● **TO DO**:
Only the lines from the start of the data through the one containing "[ 73 135 142]" belong in your answer; return them exactly.

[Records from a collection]
Rows are points. To make a cloud, some directions were put in groups of two or more. Within a group, all points are equally far from the middle, so they leave a hole (a ring in 2 directions, a hollow ball in 3). The other directions are filled evenly. Then the cloud was stretched, turned, moved and blurred a little. How many holes are there, and how many directions does each take, smallest first?
In the rows, zero is written as 128.

Cloud (13 x 2):
[[166 138]
 [ 91 144]
 [108 125]
 [128 128]
 [140 147]
 [132  75]
 [178  86]
 [105 146]
 [169 152]
 [105  81]
 [170 108]
 [158 137]
 [ 97  96]]
Holes: 0

Cloud:
[[131 155 164]
 [ 73 135 142]
 [ 96 110 102]
 [ 92 113  96]
 [102 153  70]
 [120 179 127]
 [116 179 132]
 [140  84 126]
 [ 96 104 143]
 [151 158 122]
 [114 122  87]
 [159 130 107]
 [ 81 112 120]
 [ 96 135  74]
 [152 159 152]
 [111 132 171]
 [121 125 177]
 [126  84 139]
 [106 140  76]
 [ 67 135 137]
 [139 135 182]
 [129 168 100]]
Holes: 1 (2)

Cloud (29 x 4):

● **TASK RESULT**:
Rows are points. To make a cloud, some directions were put in groups of two or more. Within a group, all points are equally far from the middle, so they leave a hole (a ring in 2 directions, a hollow ball in 3). The other directions are filled evenly. Then the cloud was stretched, turned, moved and blurred a little. How many holes are there, and how many directions does each take, smallest first?
In the rows, zero is written as 128.

Cloud (13 x 2):
[[166 138]
 [ 91 144]
 [108 125]
 [128 128]
 [140 147]
 [132  75]
 [178  86]
 [105 146]
 [169 152]
 [105  81]
 [170 108]
 [158 137]
 [ 97  96]]
Holes: 0

Cloud:
[[131 155 164]
 [ 73 135 142]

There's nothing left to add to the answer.